==== DATA RECORDS

Here is a tiny trained network, its code and every weight. The questions are about switching its units off for an input and a class, where a switched-off unit gives its printed mean instead of its output.

import numpy as np


def w(rows, s, z=0):
    codes = np.array(rows[::2]) - 128.0
    scale = np.full(codes.shape[1], s)
    scale[-1] = z or s
    return codes * scale


def norm(h):
    return h / np.sqrt((h * h).mean(-1, keepdims=True) + 1e-5)


def f(y):
    return y / 2 * (1 + np.tanh(0.7978845608 * (y + 0.044715 * y**3)))


def log_softmax(a):
    a = a - a.max(-1, keepdims=True)
    return a - np.log(np.exp(a).sum(-1, keepdims=True))


def net(x, mask):
    res = np.array(x, float).reshape(1, 5) / 4 @ E
    u = 0
    for l in range(4):
        y = f(norm(res) @ A[l][:, :-1].T + A[l][:, -1])
        res = res + np.where(mask[u : u + 3], y, B[l][:, -1]) @ B[l][:, :-1]
        u += 3
    return log_softmax(norm(res)[-1] @ U[:, :-1].T + U[:, -1])


A, B = {}, {}
E = w([
[189,89,192,91,227,157],'x0',
[77,194,88,28,139,151],'x1',
[148,254,12,175,199,94],'x2',
[89,196,96,107,79,115],'x3',
[96,219,133,130,216,168],'x4',
],0.0064)
A[0] = w([
[156,83,139,254,111,128,61],'L0N1',
[135,43,58,178,137,108,4],'L0N2',
[192,131,113,202,47,92,9],'L0N3',
],0.0076,0.0037)
B[0] = w([
[51,164,145,245,101,18,254],'L0N1',
[131,106,161,237,152,101,146],'L0N2',
[2,100,207,177,228,213,188],'L0N3',
],0.0068,0.0026)
A[1] = w([
[185,164,124,253,191,134,31],'L1N1',
[76,102,110,253,99,110,3],'L1N2',
[208,56,196,124,71,129,54],'L1N3',
],0.0071,0.0036)
B[1] = w([
[205,148,156,166,255,4,237],'L1N1',
[10,172,193,232,96,67,252],'L1N2',
[193,98,198,13,34,44,227],'L1N3',
],0.0052,0.0029)
A[2] = w([
[90,134,155,95,169,205,2],'L2N1',
[34,126,2,92,103,58,77],'L2N2',
[175,108,66,105,228,62,194],'L2N3',
],0.0077,0.0025)
B[2] = w([
[84,86,168,135,196,200,145],'L2N1',
[204,230,86,62,10,179,234],'L2N2',
[255,124,82,191,172,195,252],'L2N3',
],0.0062,0.003)
A[3] = w([
[76,121,13,103,109,58,5],'L3N1',
[84,243,254,95,145,203,28],'L3N2',
[153,55,165,163,64,74,32],'L3N3',
],0.0083,0.0019)
B[3] = w([
[82,154,140,126,9,135,138],'L3N1',
[66,78,87,132,134,114,216],'L3N2',
[137,76,186,129,26,134,254],'L3N3',
],0.012,0.0035)
U = w([
[179,137,150,199,165,64,45],'0',
[113,251,40,72,58,157,200],'1',
[212,193,56,141,218,168,203],'2',
[81,116,157,215,86,78,226],'3',
[204,85,162,61,177,151,35],'4',
[203,49,230,66,39,101,204],'5',
[208,172,176,152,181,56,2],'6',
[44,79,93,84,194,173,138],'7',
],0.011,0.0051)

Each question gives the input, the list of numbers given to net, and the class t.
The units are the neurons (one row each of A and B). Each row of codes is followed by its name. A weight is (code - 128) times the scale printed after its matrix; where a second scale follows, it is the last column's (A, B and U).
mask holds one flag per neuron, layer by layer. A switched-off neuron (its flag False) gives its mean, the last column of its row in B, instead of its output. The means were averaged over made-up inputs and are rounded, as every weight is.
A unit's drop is (log p(t) with every unit on - log p(t) with that unit switched off) / (log p(t) with every unit on - log p(t) with every unit switched off).
The circuit of an input: a set's keep is (log p(t) with only the set's units on - log p(t) with every unit switched off) / (log p(t) with every unit on - log p(t) with every unit switched off). Starting from all 12 units, units are removed one at a time, each time the one whose removal leaves the highest keep (on an exact tie, the one counted first), for as long as the keep stays at least 0.8.
units of the circuit, in order: the units of the circuit, biggest drop first
top k neurons: the k neurons with the biggest drops, biggest first
top k neurons in layer l: the k neurons of layer l with the biggest drops, biggest first
drop when u is switched off: that unit's drop, to one decimal
input [8,7,0,5,8], class 7: units of the circuit, in order => [L3N2]
input [8,1,-1,3,1], class 7: top 2 neurons => [L1N1, L3N2]
input [2,7,-4,6,5], class 7: top 2 neurons => [L3N2, L2N1]
input [3,-2,1,-2,-2], class 0: top 2 neurons in layer 0 => [L0N1, L0N2]
input [3,4,-7,-3,4], class 7: top 2 neurons => [L3N2, L3N3]
input [-1,1,1,5,-6], class 1: top 2 neurons => [L2N2, L0N1]
input [-2,6,-2,2,8], class 7: top 2 neurons => [L3N2, L2N1]
input [6,-2,-1,0,2], class 4: top 2 neurons => [L0N1, L3N3]
input [5,-4,-6,7,7], class 7: top 2 neurons => [L3N2, L3N3]
input [1,0,-2,-1,2], class 7: top 2 neurons in layer 0 => [L0N2, L0N1]
input [3,7,-5,5,8], class 7: drop when L3N3 is switched off => 0.0
input [-7,4,-3,-8,6], class 7: drop when L0N1 is switched off => 0.1
input [-3,4,8,-6,-4], class 2: drop when L0N1 is switched off => 0.2
input [8,-1,3,6,-2], class 2: top neuron in layer 3 => [L3N3]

========

» **TASK DETAILS**: Wherever the word "mask" appears in the listing, copy the line that holds it.

» **TASK SOLUTION**:
def net(x, mask):
        res = res + np.where(mask[u : u + 3], y, B[l][:, -1]) @ B[l][:, :-1]
mask holds one flag per neuron, layer by layer. A switched-off neuron (its flag False) gives its mean, the last column of its row in B, instead of its output. The means were averaged over made-up inputs and are rounded, as every weight is.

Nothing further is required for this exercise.